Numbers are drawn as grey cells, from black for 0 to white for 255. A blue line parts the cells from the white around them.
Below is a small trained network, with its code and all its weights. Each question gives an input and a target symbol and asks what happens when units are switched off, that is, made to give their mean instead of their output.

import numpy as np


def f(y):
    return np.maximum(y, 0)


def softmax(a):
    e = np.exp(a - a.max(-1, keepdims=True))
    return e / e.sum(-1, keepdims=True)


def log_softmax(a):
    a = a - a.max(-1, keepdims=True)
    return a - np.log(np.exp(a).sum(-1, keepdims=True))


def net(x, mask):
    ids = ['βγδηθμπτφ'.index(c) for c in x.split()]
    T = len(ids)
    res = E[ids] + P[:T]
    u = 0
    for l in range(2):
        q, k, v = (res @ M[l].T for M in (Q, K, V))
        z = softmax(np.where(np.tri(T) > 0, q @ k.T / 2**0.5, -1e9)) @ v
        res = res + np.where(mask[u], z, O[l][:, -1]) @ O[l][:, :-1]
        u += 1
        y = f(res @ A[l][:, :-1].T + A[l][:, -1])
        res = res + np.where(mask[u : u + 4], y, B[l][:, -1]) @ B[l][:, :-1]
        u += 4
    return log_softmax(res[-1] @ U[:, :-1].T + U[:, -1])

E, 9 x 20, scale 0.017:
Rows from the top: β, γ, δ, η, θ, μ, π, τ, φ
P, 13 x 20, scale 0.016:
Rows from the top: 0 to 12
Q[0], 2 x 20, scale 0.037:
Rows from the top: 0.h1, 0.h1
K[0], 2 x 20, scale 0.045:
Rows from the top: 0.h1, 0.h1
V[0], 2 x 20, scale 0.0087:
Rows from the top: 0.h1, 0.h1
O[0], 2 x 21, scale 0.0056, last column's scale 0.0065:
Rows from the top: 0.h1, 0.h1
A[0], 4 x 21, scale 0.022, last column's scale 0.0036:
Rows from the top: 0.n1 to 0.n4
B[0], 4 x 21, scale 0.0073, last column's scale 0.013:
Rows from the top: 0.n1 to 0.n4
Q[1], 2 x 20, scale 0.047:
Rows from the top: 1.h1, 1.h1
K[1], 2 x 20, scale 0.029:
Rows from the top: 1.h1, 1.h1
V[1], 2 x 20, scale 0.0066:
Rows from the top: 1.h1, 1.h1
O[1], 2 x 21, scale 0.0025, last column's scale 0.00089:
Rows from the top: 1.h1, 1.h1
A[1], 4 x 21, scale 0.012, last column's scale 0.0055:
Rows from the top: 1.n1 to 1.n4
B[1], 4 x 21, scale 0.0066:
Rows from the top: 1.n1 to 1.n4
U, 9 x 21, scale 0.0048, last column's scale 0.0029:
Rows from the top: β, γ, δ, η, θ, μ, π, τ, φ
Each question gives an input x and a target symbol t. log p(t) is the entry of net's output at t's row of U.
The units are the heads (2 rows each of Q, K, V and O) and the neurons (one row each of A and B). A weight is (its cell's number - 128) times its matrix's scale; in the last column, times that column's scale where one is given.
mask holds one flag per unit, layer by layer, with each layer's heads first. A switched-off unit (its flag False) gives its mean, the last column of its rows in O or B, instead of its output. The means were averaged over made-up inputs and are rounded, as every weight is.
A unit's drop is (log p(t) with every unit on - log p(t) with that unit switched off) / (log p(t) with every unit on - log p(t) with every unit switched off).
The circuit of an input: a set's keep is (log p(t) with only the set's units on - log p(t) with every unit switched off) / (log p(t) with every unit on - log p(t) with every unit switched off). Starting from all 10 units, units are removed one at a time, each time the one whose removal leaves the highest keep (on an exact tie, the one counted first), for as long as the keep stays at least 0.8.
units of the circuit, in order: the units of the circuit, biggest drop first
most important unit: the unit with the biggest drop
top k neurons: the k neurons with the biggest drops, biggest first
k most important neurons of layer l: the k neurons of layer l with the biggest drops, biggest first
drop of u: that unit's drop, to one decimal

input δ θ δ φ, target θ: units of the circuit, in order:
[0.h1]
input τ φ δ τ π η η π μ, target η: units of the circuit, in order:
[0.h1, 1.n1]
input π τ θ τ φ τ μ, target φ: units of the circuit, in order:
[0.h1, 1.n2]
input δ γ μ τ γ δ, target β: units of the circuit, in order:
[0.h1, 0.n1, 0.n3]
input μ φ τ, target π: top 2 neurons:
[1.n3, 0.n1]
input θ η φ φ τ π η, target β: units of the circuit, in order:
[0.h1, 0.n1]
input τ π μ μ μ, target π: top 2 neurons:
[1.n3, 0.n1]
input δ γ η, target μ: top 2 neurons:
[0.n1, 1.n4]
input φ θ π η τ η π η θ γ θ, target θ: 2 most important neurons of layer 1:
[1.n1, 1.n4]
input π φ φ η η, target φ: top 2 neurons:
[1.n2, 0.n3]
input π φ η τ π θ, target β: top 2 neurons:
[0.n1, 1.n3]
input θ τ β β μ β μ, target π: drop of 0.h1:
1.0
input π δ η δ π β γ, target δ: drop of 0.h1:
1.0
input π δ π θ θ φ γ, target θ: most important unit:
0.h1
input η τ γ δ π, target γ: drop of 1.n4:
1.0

§

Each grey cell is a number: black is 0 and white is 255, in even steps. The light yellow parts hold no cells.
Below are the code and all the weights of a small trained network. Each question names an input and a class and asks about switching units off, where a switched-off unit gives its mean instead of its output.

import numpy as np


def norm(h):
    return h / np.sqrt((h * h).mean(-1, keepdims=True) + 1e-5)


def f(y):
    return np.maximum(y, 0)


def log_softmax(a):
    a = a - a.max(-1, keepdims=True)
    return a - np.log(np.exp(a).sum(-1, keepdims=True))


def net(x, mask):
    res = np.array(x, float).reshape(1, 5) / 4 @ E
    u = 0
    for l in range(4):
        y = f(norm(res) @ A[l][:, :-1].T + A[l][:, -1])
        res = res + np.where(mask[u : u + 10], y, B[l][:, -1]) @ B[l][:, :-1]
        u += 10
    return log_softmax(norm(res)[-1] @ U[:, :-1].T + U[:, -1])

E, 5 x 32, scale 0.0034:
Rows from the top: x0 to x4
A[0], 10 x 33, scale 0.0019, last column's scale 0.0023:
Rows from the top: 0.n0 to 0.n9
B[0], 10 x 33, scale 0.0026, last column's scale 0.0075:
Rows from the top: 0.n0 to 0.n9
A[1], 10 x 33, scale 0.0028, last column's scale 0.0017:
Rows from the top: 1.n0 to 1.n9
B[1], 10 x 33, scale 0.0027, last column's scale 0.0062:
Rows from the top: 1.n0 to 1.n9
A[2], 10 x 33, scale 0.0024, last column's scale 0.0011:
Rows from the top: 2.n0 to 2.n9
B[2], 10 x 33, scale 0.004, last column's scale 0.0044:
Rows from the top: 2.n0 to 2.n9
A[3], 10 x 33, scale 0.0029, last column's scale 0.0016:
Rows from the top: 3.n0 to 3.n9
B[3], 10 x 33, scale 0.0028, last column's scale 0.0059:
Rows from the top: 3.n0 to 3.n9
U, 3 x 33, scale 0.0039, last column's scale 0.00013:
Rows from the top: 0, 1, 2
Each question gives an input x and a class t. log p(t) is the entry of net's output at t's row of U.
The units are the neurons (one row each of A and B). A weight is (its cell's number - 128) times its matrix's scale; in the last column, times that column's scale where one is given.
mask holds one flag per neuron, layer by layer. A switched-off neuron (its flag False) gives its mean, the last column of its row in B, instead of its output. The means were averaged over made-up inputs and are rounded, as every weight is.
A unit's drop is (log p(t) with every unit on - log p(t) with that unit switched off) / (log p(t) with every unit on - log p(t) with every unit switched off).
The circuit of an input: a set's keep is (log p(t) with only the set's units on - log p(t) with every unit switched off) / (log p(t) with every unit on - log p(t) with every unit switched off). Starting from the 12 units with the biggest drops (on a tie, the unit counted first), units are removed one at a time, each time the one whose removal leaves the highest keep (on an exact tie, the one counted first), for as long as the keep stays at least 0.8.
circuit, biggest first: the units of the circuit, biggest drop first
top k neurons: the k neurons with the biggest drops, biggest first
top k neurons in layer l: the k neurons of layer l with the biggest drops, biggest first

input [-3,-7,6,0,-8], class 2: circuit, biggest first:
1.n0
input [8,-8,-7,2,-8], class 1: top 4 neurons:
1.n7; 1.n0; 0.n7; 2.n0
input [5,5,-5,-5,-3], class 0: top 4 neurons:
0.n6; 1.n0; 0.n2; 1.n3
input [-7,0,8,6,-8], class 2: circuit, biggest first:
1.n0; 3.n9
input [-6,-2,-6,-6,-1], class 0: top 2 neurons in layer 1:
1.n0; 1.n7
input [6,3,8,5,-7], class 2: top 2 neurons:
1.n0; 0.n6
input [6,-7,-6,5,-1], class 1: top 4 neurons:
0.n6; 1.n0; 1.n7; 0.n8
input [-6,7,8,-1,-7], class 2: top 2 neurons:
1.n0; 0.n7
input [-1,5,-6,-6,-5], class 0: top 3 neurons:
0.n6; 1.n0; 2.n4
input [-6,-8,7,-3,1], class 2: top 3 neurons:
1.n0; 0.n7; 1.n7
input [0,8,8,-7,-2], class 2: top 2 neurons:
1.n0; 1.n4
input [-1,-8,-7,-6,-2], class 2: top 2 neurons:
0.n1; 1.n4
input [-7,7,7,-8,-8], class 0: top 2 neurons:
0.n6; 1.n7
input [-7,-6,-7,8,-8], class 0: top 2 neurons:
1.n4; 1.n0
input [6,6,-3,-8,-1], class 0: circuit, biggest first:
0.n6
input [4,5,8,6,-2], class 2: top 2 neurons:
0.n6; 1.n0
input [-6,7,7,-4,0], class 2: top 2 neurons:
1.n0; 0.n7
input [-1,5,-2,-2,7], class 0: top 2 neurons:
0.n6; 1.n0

§

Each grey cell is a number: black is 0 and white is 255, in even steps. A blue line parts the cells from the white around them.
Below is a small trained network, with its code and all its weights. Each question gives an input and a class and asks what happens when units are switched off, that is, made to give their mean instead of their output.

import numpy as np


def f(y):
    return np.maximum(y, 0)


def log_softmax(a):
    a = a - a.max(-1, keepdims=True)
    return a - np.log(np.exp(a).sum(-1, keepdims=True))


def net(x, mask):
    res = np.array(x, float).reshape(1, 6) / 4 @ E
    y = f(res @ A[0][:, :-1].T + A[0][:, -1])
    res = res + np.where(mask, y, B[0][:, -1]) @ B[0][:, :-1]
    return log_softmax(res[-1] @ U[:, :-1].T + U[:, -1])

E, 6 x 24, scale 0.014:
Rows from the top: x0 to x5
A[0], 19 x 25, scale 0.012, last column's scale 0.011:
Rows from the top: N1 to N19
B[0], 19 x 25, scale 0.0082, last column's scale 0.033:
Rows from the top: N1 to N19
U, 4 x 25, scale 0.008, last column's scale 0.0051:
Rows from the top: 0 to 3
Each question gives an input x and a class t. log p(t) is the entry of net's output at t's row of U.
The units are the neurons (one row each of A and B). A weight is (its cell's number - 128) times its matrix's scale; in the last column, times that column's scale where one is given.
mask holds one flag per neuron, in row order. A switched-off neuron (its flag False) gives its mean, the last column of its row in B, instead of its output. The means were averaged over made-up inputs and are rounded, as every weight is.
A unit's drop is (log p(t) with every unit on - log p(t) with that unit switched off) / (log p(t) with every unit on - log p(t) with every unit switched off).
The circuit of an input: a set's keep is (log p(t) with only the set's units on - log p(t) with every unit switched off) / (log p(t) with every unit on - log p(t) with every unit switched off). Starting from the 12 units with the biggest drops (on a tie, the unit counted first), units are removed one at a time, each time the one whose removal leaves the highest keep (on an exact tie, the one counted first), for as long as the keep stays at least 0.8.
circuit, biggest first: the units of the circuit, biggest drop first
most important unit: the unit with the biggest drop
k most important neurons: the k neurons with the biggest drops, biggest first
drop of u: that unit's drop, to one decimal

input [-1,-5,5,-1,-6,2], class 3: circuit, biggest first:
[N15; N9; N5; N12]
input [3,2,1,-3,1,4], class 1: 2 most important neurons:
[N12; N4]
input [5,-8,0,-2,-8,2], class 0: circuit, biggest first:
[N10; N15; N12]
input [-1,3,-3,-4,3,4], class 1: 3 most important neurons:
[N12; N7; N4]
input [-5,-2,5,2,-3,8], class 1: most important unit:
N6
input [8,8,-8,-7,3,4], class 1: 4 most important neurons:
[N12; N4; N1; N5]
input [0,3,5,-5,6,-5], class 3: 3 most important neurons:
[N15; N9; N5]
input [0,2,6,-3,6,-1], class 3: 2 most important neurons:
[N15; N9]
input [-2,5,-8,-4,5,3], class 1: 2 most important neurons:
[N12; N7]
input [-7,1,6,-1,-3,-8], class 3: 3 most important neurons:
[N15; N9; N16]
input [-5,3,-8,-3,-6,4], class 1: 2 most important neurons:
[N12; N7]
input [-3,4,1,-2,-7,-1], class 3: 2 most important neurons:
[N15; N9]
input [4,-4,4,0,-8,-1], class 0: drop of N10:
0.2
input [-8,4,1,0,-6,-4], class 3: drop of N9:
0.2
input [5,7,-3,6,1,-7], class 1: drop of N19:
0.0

§

# Task description:
Produce a word-for-word copy of everything above from the line holding "Numbers are drawn" down to the line holding "return e / e.sum(-1, keepdims=True)", with both of those lines kept.

# Completed exercise:
Numbers are drawn as grey cells, from black for 0 to white for 255. A blue line parts the cells from the white around them.
Below is a small trained network, with its code and all its weights. Each question gives an input and a target symbol and asks what happens when units are switched off, that is, made to give their mean instead of their output.

import numpy as np


def f(y):
    return np.maximum(y, 0)


def softmax(a):
    e = np.exp(a - a.max(-1, keepdims=True))
    return e / e.sum(-1, keepdims=True)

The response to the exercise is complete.